* [How to complete this task]:
Please give back, word for word, each line from the start of the entries through the one in which "Copy 1 (9 x 3)" is found.

(Entries taken from a collection)

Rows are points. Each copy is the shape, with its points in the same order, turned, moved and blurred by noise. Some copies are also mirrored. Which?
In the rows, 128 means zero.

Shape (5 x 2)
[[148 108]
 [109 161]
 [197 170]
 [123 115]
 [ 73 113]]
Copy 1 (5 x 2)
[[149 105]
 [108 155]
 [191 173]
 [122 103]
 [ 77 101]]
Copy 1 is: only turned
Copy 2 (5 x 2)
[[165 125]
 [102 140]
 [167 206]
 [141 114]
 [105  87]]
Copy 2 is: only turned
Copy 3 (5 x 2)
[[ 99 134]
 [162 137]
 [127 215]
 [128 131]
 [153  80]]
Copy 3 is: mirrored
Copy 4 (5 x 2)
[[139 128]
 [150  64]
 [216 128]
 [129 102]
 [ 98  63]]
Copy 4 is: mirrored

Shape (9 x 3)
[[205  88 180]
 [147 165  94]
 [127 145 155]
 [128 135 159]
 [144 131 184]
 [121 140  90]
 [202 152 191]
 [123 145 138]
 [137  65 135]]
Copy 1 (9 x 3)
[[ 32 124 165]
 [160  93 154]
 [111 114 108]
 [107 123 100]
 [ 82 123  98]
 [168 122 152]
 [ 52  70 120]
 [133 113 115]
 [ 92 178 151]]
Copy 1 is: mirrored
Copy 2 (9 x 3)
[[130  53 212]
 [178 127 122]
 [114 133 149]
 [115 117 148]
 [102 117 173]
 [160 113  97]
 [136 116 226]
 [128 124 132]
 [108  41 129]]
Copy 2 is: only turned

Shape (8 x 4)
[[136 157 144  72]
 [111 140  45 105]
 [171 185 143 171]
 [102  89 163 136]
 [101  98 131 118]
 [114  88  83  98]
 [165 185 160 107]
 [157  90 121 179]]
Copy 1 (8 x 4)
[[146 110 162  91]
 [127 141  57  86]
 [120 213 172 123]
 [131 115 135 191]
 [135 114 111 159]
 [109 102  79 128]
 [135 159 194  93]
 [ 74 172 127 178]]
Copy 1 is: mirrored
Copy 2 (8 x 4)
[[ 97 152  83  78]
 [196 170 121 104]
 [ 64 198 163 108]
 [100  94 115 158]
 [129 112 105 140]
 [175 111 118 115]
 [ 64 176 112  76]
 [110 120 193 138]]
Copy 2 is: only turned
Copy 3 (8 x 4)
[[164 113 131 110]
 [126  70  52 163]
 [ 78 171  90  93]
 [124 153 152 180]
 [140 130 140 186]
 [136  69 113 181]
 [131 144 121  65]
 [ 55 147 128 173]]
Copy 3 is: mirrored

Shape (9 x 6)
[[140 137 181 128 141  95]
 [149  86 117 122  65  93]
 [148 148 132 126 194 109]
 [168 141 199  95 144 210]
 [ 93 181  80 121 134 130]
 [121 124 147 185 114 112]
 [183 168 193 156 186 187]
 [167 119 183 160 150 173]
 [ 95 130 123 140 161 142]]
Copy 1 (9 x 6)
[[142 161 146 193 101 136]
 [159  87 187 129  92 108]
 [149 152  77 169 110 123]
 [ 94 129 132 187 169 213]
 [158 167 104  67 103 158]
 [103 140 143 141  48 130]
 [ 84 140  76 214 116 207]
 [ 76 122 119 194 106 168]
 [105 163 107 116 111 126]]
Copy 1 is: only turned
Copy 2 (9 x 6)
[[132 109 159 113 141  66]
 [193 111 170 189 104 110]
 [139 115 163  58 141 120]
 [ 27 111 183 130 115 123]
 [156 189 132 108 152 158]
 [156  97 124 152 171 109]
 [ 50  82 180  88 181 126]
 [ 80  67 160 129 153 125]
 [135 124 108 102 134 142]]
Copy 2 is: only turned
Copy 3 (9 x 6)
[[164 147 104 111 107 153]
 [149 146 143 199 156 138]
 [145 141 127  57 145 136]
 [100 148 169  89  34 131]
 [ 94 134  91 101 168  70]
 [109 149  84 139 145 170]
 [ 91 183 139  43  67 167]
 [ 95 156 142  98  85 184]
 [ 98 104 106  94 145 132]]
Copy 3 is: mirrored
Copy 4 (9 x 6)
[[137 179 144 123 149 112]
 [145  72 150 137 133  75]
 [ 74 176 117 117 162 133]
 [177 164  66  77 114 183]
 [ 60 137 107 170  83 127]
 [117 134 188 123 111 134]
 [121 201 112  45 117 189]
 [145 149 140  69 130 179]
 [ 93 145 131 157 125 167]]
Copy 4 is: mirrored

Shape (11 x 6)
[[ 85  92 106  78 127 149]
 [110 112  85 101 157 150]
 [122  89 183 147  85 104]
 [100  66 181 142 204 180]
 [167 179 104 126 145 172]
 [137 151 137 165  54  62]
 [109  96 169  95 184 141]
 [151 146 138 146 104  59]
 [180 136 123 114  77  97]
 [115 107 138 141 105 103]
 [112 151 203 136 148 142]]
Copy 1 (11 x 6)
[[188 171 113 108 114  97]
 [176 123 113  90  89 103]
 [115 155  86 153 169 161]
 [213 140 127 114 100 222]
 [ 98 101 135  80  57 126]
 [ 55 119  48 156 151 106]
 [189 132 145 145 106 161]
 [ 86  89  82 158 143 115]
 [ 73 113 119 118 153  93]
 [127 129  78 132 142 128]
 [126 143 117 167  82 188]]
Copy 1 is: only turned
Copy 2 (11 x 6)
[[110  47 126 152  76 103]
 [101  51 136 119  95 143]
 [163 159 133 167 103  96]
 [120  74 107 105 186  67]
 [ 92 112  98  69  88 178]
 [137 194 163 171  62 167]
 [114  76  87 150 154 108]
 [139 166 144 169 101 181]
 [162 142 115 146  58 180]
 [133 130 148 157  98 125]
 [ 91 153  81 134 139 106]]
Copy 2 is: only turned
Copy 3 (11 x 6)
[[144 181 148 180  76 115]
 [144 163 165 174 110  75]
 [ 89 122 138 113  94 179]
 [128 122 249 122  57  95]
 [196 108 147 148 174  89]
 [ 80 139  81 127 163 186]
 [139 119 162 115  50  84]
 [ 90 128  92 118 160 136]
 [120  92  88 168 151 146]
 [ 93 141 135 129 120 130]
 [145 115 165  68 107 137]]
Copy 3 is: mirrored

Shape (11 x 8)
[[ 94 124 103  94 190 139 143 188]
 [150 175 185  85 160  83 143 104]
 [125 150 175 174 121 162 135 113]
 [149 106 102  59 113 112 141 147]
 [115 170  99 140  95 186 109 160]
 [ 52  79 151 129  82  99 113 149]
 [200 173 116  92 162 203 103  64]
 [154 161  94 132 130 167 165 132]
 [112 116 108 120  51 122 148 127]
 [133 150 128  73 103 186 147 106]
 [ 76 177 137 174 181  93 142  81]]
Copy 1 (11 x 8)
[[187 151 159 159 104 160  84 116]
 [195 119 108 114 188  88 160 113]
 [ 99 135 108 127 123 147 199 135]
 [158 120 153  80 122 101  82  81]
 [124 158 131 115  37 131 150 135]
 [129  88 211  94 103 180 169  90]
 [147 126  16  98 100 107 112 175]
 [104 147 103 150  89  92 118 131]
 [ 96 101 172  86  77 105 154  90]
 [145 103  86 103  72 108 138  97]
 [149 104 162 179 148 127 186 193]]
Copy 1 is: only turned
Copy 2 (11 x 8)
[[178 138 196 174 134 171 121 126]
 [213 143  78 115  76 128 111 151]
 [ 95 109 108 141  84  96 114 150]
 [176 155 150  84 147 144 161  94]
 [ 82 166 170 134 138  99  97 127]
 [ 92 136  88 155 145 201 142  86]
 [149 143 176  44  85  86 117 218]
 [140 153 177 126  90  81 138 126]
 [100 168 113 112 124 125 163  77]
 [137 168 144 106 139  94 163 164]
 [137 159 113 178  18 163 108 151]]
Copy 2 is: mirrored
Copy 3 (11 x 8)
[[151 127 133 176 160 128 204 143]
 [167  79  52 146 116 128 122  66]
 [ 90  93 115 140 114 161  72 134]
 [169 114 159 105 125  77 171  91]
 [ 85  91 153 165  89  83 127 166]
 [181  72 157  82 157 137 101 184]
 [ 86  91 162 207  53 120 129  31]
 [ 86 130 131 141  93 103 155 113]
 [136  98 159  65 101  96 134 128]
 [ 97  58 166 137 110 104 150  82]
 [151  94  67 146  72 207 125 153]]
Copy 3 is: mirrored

* [Task solution]:
Rows are points. Each copy is the shape, with its points in the same order, turned, moved and blurred by noise. Some copies are also mirrored. Which?
In the rows, 128 means zero.

Shape (5 x 2)
[[148 108]
 [109 161]
 [197 170]
 [123 115]
 [ 73 113]]
Copy 1 (5 x 2)
[[149 105]
 [108 155]
 [191 173]
 [122 103]
 [ 77 101]]
Copy 1 is: only turned
Copy 2 (5 x 2)
[[165 125]
 [102 140]
 [167 206]
 [141 114]
 [105  87]]
Copy 2 is: only turned
Copy 3 (5 x 2)
[[ 99 134]
 [162 137]
 [127 215]
 [128 131]
 [153  80]]
Copy 3 is: mirrored
Copy 4 (5 x 2)
[[139 128]
 [150  64]
 [216 128]
 [129 102]
 [ 98  63]]
Copy 4 is: mirrored

Shape (9 x 3)
[[205  88 180]
 [147 165  94]
 [127 145 155]
 [128 135 159]
 [144 131 184]
 [121 140  90]
 [202 152 191]
 [123 145 138]
 [137  65 135]]
Copy 1 (9 x 3)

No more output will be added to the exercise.